Rows are points. The points of each table are mixes of a few directions, plus a little noise. Count the directions of each table, and those that both share. Where both have some left over, give the other angles between the two spaces (their principal angles), to ten degrees, smallest first.

First, 7 rows:
[[-0.27 -0.84  0.82]
 [ 0.43  0.28 -0.01]
 [ 0.48  0.42 -0.14]
 [ 0.00 -0.51  0.61]
 [-0.06  0.16 -0.24]
 [-0.39  0.11 -0.43]
 [-0.19  0.38 -0.61]]
Second, 6 rows:
[[ 0.18  0.19 -0.30]
 [ 0.17  0.18 -0.26]
 [-0.02  0.01  0.54]
 [-0.68 -0.71  1.00]
 [ 0.32  0.33 -0.39]
 [ 0.03  0.00 -0.59]]
Directions: first 2, second 2, shared 1; angles 40

First:
[[-0.17 -0.10  0.15  0.63 -0.57  0.62 -0.12 -0.73]
 [ 0.78 -0.24 -0.68 -1.09 -0.12  0.08  0.43  0.59]
 [ 0.01 -0.11  0.08 -0.03  0.13 -0.11 -0.20  0.50]
 [-0.24 -0.06  0.31  0.43 -0.11  0.06 -0.33 -1.23]
 [-0.13  0.09  0.14 -0.04  0.40 -0.41 -0.12  0.40]
 [-0.57  0.61  0.24  0.49  0.34 -0.30  0.29  0.04]
 [-0.10 -0.30  0.21  0.62 -0.63  0.67 -0.34 -0.75]
 [ 0.14  0.08 -0.13 -0.55  0.54 -0.57  0.09  0.79]
 [ 0.28  0.03 -0.30 -0.47  0.03 -0.04  0.31  0.37]]
Second:
[[-0.16  0.45 -0.18  0.18 -0.14  0.23  0.64  0.17]
 [ 0.67 -0.27 -0.53 -0.94 -0.02 -0.01  0.25  0.66]
 [-0.05 -0.05  0.24 -0.34  0.72 -0.86 -0.45 -0.21]
 [ 0.27 -0.41  0.00 -0.23 -0.11  0.04 -0.38 -0.44]
 [ 0.03 -0.25  0.15  0.03  0.03 -0.05 -0.38 -0.02]
 [-0.87  0.99  0.17  1.10 -0.12  0.31  0.85  0.32]
 [ 0.51 -0.45 -0.27 -0.46 -0.32  0.29 -0.11  0.09]
 [-0.04 -0.53  0.41  0.31 -0.10  0.04 -0.88 -0.64]
 [ 0.25 -0.13 -0.17 -0.34 -0.08  0.02  0.04 -0.52]
 [-0.61  0.64  0.19  0.67  0.14 -0.02  0.43  0.59]]
Directions: first 4, second 4, shared 4

First:
[[ 0.17 -0.01  0.11  0.01  0.01 -0.05 -0.04  0.13 -0.01 -0.01 -0.12  0.03]
 [-0.53  0.05 -0.34 -0.03 -0.02  0.18  0.13 -0.41  0.02  0.04  0.37 -0.09]
 [-0.02  0.00 -0.01  0.00  0.00  0.02  0.00 -0.01  0.00  0.00  0.02  0.00]
 [ 0.23 -0.02  0.15  0.01  0.01 -0.08 -0.05  0.18  0.00 -0.02 -0.17  0.05]
 [ 1.08 -0.09  0.69  0.06  0.04 -0.38 -0.25  0.83 -0.03 -0.08 -0.76  0.20]
 [ 0.73 -0.06  0.47  0.04  0.02 -0.25 -0.18  0.56 -0.02 -0.05 -0.52  0.13]
 [-1.35  0.12 -0.86 -0.07 -0.05  0.47  0.32 -1.03  0.04  0.10  0.96 -0.24]
 [ 0.17 -0.02  0.11  0.01  0.00 -0.05 -0.04  0.13 -0.01 -0.01 -0.12  0.03]
 [ 1.17 -0.10  0.74  0.07  0.04 -0.41 -0.28  0.89 -0.04 -0.08 -0.82  0.21]
 [-1.64  0.14 -1.04 -0.09 -0.06  0.57  0.39 -1.26  0.05  0.13  1.16 -0.29]]
Second (11 x 12):
[[-0.28  0.38 -0.10 -0.45  0.07 -0.12  0.09 -0.35  0.20  0.34  0.00  0.11]
 [-0.44  0.59 -0.38 -0.68 -0.39 -0.31 -0.17 -0.10  0.55  0.49 -0.28 -0.04]
 [ 0.03 -0.04 -0.01  0.05 -0.06  0.00 -0.04  0.09  0.00 -0.04 -0.03 -0.04]
 [-0.43  0.57 -0.23 -0.68 -0.08 -0.22  0.02 -0.37  0.39  0.50 -0.10  0.09]
 [-0.26  0.35 -0.07 -0.44  0.12 -0.10  0.12 -0.38  0.16  0.32  0.04  0.13]
 [ 0.13 -0.16  0.13  0.18  0.18  0.10  0.10 -0.05 -0.19 -0.13  0.12  0.04]
 [-0.30  0.41 -0.04 -0.51  0.23 -0.10  0.19 -0.53  0.14  0.38  0.09  0.18]
 [ 0.14 -0.18  0.16  0.20  0.23  0.12  0.12 -0.07 -0.22 -0.14  0.14  0.06]
 [-0.16  0.24  0.17 -0.31  0.58  0.05  0.38 -0.70 -0.13  0.24  0.29  0.29]
 [ 1.10 -1.50  0.25  1.82 -0.60  0.40 -0.54  1.67 -0.64 -1.35 -0.17 -0.56]
 [ 0.49 -0.67  0.10  0.81 -0.29  0.17 -0.26  0.77 -0.27 -0.60 -0.09 -0.26]]
Directions: first 1, second 2, shared 0; angles 60

First:
[[ 0.19 -0.03 -0.08 -0.52  0.05 -0.66 -0.72 -0.31 -0.47  0.58  0.81  0.20
   0.25  0.35  0.02 -0.16 -0.17 -0.41]
 [ 0.37 -0.22  0.09 -0.06 -0.14  0.31 -0.67  0.44  0.08 -0.71  0.41 -0.19
   0.24 -0.49  0.10  0.20 -0.37 -0.05]
 [ 0.20  0.00 -0.05 -0.01  0.08  0.44  0.04 -0.32 -0.15 -0.05  0.17 -0.15
  -0.14  0.57  0.23  0.19 -0.35 -0.35]
 [ 0.15 -0.42  0.33 -0.10 -0.52 -0.24 -0.58  0.69  0.39 -1.18  0.24  0.29
   0.71 -1.19 -0.50  0.08  0.19  0.31]
 [ 0.12  0.57 -0.25  0.21  0.33  0.66  0.33 -0.13 -0.17  0.12 -0.12 -0.54
  -0.37 -0.06  0.36 -0.01 -0.18  0.11]
 [-0.32  0.39 -0.02  0.03 -0.08 -0.41  0.68 -0.26  0.03  0.10 -0.33  0.28
   0.17 -0.41 -0.49 -0.30  0.69  0.40]
 [ 0.32 -0.48  0.22 -0.44 -0.39 -0.23 -0.45 -0.44 -0.17 -0.51  0.76  0.49
   0.57  0.52 -0.31  0.21 -0.19 -0.62]
 [-0.59  0.31 -0.18  0.74  0.43  0.48  1.03  0.38  0.40  0.66 -1.39 -0.47
  -0.94  0.02  0.41 -0.09  0.24  0.62]
 [-0.70  0.06 -0.05  0.44  0.20 -0.27  0.85  0.21  0.35  0.79 -1.14  0.05
  -0.56  0.11  0.01 -0.23  0.53  0.51]
 [ 0.26 -0.19 -0.02 -0.29  0.03 -0.08 -0.51 -0.27 -0.29  0.20  0.58  0.04
   0.07  0.59  0.18  0.10 -0.40 -0.51]]
Second (8 x 18):
[[-0.30 -0.05 -0.49  0.32 -0.55 -0.04  0.08 -0.07 -0.56 -0.41  1.01  0.63
   0.06 -0.07 -0.05 -0.11  0.10 -0.10]
 [ 0.32  0.06  0.45 -0.31  0.39  0.08 -0.06  0.00  0.47  0.14 -0.76 -0.50
   0.07 -0.02 -0.05  0.12 -0.07  0.07]
 [ 0.22  0.04  0.31 -0.21  0.29  0.05 -0.05  0.01  0.33  0.14 -0.55 -0.36
   0.03  0.00 -0.02  0.08 -0.06  0.05]
 [-0.39 -0.07 -0.54  0.38 -0.49 -0.09  0.08  0.00 -0.57 -0.20  0.94  0.62
  -0.07  0.01  0.05 -0.15  0.09 -0.08]
 [ 0.25  0.07 -0.03 -0.09 -0.55  0.21  0.04 -0.33 -0.24 -1.19  0.84  0.40
   0.64 -0.43 -0.47  0.09  0.11 -0.14]
 [ 0.01 -0.02  0.32 -0.14  0.73 -0.13 -0.08  0.27  0.51  1.09 -1.21 -0.67
  -0.48  0.35  0.36  0.01 -0.14  0.16]
 [ 0.14  0.05 -0.14  0.00 -0.59  0.17  0.05 -0.29 -0.33 -1.08  0.93  0.48
   0.54 -0.37 -0.40  0.05  0.12 -0.14]
 [-0.25 -0.08  0.12  0.05  0.77 -0.26 -0.06  0.42  0.39  1.52 -1.19 -0.59
  -0.78  0.54  0.58 -0.09 -0.15  0.18]]
Directions: first 5, second 2, shared 1; angles 70

First:
[[ 0.20  0.53 -0.02 -0.23  0.16  0.13 -0.04 -0.22  0.12 -0.19  0.09  0.03
   0.06  0.01 -0.10  0.15 -0.22  0.02 -0.16 -0.07  0.41  0.12 -0.08  0.11
  -0.52  0.13  0.01 -0.24 -0.19 -0.20 -0.17 -0.19]
 [ 0.29  1.06 -0.19 -0.43  0.38  0.42 -0.10 -0.32  0.28 -0.34  0.03  0.01
   0.26  0.17 -0.21  0.33 -0.35  0.20 -0.17 -0.09  0.68  0.23 -0.10  0.21
  -0.95  0.04  0.07 -0.48 -0.43 -0.48 -0.48 -0.14]
 [ 0.31 -0.37  0.86  0.01 -0.41 -0.61  0.14 -0.45 -0.26 -0.15  0.61  0.25
  -0.78 -0.72  0.09 -0.28 -0.30 -0.81 -0.48 -0.10  0.18  0.04 -0.26 -0.14
   0.00  1.01 -0.16  0.05  0.45  0.55  0.84 -1.08]
 [ 0.22  1.09 -0.36 -0.45  0.44  0.51 -0.12 -0.25  0.33 -0.29 -0.08 -0.04
   0.38  0.29 -0.23  0.38 -0.29  0.34 -0.08 -0.08  0.63  0.22 -0.03  0.24
  -0.95 -0.14  0.09 -0.49 -0.50 -0.58 -0.63  0.05]
 [ 0.01  1.09 -0.81 -0.35  0.60  0.79 -0.18  0.08  0.42 -0.15 -0.44 -0.18
   0.78  0.68 -0.23  0.46 -0.05  0.77  0.23  0.01  0.39  0.15  0.13  0.27
  -0.73 -0.73  0.16 -0.41 -0.69 -0.79 -1.00  0.70]
 [ 0.18 -0.30  0.56  0.04 -0.28 -0.42  0.09 -0.26 -0.18 -0.08  0.38  0.16
  -0.50 -0.48  0.09 -0.19 -0.16 -0.53 -0.30 -0.05  0.07  0.01 -0.16 -0.10
   0.04  0.65 -0.11  0.07  0.32  0.38  0.56 -0.66]
 [-0.12 -0.84  0.42  0.32 -0.38 -0.48  0.12  0.09 -0.27  0.18  0.17  0.07
  -0.42 -0.34  0.19 -0.32  0.15 -0.39 -0.03  0.04 -0.43 -0.15 -0.03 -0.19
   0.66  0.28 -0.10  0.36  0.45  0.52  0.59 -0.24]
 [-0.16 -0.76  0.21  0.30 -0.30 -0.32  0.10  0.18 -0.22  0.21  0.04  0.02
  -0.23 -0.19  0.15 -0.25  0.22 -0.20  0.07  0.06 -0.43 -0.15  0.04 -0.18
   0.64  0.06 -0.07  0.33  0.33  0.37  0.40  0.00]
 [-0.62  0.03 -1.19  0.21  0.41  0.72 -0.15  0.84  0.26  0.38 -0.94 -0.37
   1.04  0.99 -0.04  0.23  0.61  1.08  0.80  0.20 -0.62 -0.16  0.42  0.10
   0.47 -1.52  0.19  0.18 -0.43 -0.60 -1.01  1.66]
 [-0.01 -0.23  0.14  0.07 -0.11 -0.14  0.04  0.00 -0.08  0.03  0.08  0.04
  -0.16 -0.14  0.04 -0.09  0.03 -0.14 -0.02  0.01 -0.08 -0.04 -0.01 -0.06
   0.16  0.13 -0.03  0.08  0.13  0.15  0.19 -0.11]
 [-0.32 -1.31  0.36  0.54 -0.51 -0.57  0.15  0.33 -0.37  0.38  0.05  0.03
  -0.42 -0.30  0.26 -0.44  0.37 -0.35  0.13  0.10 -0.80 -0.27  0.07 -0.29
   1.13  0.09 -0.10  0.60  0.59  0.65  0.68  0.01]]
Second:
[[ 0.05 -0.01  0.44 -0.29 -0.30 -0.50  0.43 -0.10 -0.51  0.22 -0.54 -0.58
  -0.47 -0.22 -0.04  0.14  0.26 -0.38 -0.27  0.15 -0.20  0.18 -0.49  0.02
   0.23 -0.18  0.36 -0.01  0.33  0.21  0.86 -0.04]
 [-0.10 -0.46  0.08  0.13 -0.20 -0.18  0.16  0.03 -0.24 -0.03 -0.08 -0.13
   0.00 -0.21 -0.02 -0.01  0.16 -0.20 -0.03  0.07 -0.10 -0.21 -0.07 -0.12
   0.16 -0.13  0.10  0.16  0.28  0.20  0.36  0.00]
 [-0.37  0.43 -0.68  0.09  0.41  0.41 -0.40  0.68  0.49  0.76 -0.51  0.07
   0.25  1.04  0.24 -0.19  0.28  0.93  0.74  0.03 -0.87  0.39  0.37  0.18
   0.83 -0.60 -0.23  0.09 -0.68 -0.46 -1.06  1.08]
 [-0.08 -0.45  0.16  0.06 -0.26 -0.26  0.24  0.04 -0.33  0.02 -0.21 -0.28
  -0.12 -0.22 -0.02  0.03  0.23 -0.24 -0.08  0.11 -0.17 -0.18 -0.16 -0.10
   0.22 -0.19  0.18  0.14  0.34  0.25  0.53  0.04]
 [ 0.18 -0.68  0.46  0.11 -0.37 -0.33  0.32 -0.41 -0.41 -0.64  0.45 -0.03
  -0.10 -0.87 -0.18  0.09 -0.13 -0.73 -0.51  0.01  0.59 -0.49 -0.20 -0.25
  -0.55  0.38  0.16  0.05  0.62  0.45  0.84 -0.75]
 [-0.04  0.54  0.30 -0.55 -0.11 -0.44  0.36  0.12 -0.39  0.81 -1.09 -0.82
  -0.60  0.34  0.08  0.11  0.45  0.01  0.01  0.22 -0.73  0.66 -0.52  0.21
   0.72 -0.51  0.37 -0.05 -0.05 -0.07  0.62  0.46]
 [-0.09 -0.30 -0.54  0.51  0.27  0.59 -0.49  0.15  0.55 -0.42  0.75  0.75
   0.66  0.10  0.03 -0.17 -0.27  0.39  0.31 -0.21  0.33 -0.45  0.65 -0.13
  -0.31  0.22 -0.45  0.10 -0.27 -0.13 -0.94  0.01]
 [ 0.09  0.97 -0.26 -0.25  0.43  0.35 -0.36  0.05  0.46  0.26 -0.03  0.23
   0.03  0.58  0.09 -0.04 -0.21  0.49  0.21 -0.11 -0.04  0.49  0.12  0.25
  -0.11  0.09 -0.24 -0.28 -0.64 -0.42 -0.79  0.19]
 [ 0.10  0.53  0.16 -0.37  0.05 -0.15  0.09 -0.09 -0.06  0.29 -0.36 -0.29
  -0.29  0.16  0.02  0.08  0.05 -0.01 -0.06  0.04 -0.14  0.39 -0.27  0.14
   0.09 -0.03  0.14 -0.17 -0.12 -0.11  0.15  0.04]
 [ 0.27 -0.58 -0.16  0.56  0.07  0.51 -0.37 -0.45  0.45 -1.28  1.60  1.09
   0.66 -0.70 -0.19 -0.07 -0.72 -0.27 -0.27 -0.33  1.29 -0.85  0.55 -0.31
  -1.30  0.96 -0.43 -0.05  0.12  0.16 -0.57 -1.01]]
Directions: first 2, second 3, shared 1; angles 40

════════════════════

▶ [Exercise details]: In the records above, find the line with "-0.29 -0.08 -0.04"; write out exactly that line and each one after it, stopping after the line with "0.10 -0.80 -0.27".

▶ [Task response]:
 [ 0.22  1.09 -0.36 -0.45  0.44  0.51 -0.12 -0.25  0.33 -0.29 -0.08 -0.04
   0.38  0.29 -0.23  0.38 -0.29  0.34 -0.08 -0.08  0.63  0.22 -0.03  0.24
  -0.95 -0.14  0.09 -0.49 -0.50 -0.58 -0.63  0.05]
 [ 0.01  1.09 -0.81 -0.35  0.60  0.79 -0.18  0.08  0.42 -0.15 -0.44 -0.18
   0.78  0.68 -0.23  0.46 -0.05  0.77  0.23  0.01  0.39  0.15  0.13  0.27
  -0.73 -0.73  0.16 -0.41 -0.69 -0.79 -1.00  0.70]
 [ 0.18 -0.30  0.56  0.04 -0.28 -0.42  0.09 -0.26 -0.18 -0.08  0.38  0.16
  -0.50 -0.48  0.09 -0.19 -0.16 -0.53 -0.30 -0.05  0.07  0.01 -0.16 -0.10
   0.04  0.65 -0.11  0.07  0.32  0.38  0.56 -0.66]
 [-0.12 -0.84  0.42  0.32 -0.38 -0.48  0.12  0.09 -0.27  0.18  0.17  0.07
  -0.42 -0.34  0.19 -0.32  0.15 -0.39 -0.03  0.04 -0.43 -0.15 -0.03 -0.19
   0.66  0.28 -0.10  0.36  0.45  0.52  0.59 -0.24]
 [-0.16 -0.76  0.21  0.30 -0.30 -0.32  0.10  0.18 -0.22  0.21  0.04  0.02
  -0.23 -0.19  0.15 -0.25  0.22 -0.20  0.07  0.06 -0.43 -0.15  0.04 -0.18
   0.64  0.06 -0.07  0.33  0.33  0.37  0.40  0.00]
 [-0.62  0.03 -1.19  0.21  0.41  0.72 -0.15  0.84  0.26  0.38 -0.94 -0.37
   1.04  0.99 -0.04  0.23  0.61  1.08  0.80  0.20 -0.62 -0.16  0.42  0.10
   0.47 -1.52  0.19  0.18 -0.43 -0.60 -1.01  1.66]
 [-0.01 -0.23  0.14  0.07 -0.11 -0.14  0.04  0.00 -0.08  0.03  0.08  0.04
  -0.16 -0.14  0.04 -0.09  0.03 -0.14 -0.02  0.01 -0.08 -0.04 -0.01 -0.06
   0.16  0.13 -0.03  0.08  0.13  0.15  0.19 -0.11]
 [-0.32 -1.31  0.36  0.54 -0.51 -0.57  0.15  0.33 -0.37  0.38  0.05  0.03
  -0.42 -0.30  0.26 -0.44  0.37 -0.35  0.13  0.10 -0.80 -0.27  0.07 -0.29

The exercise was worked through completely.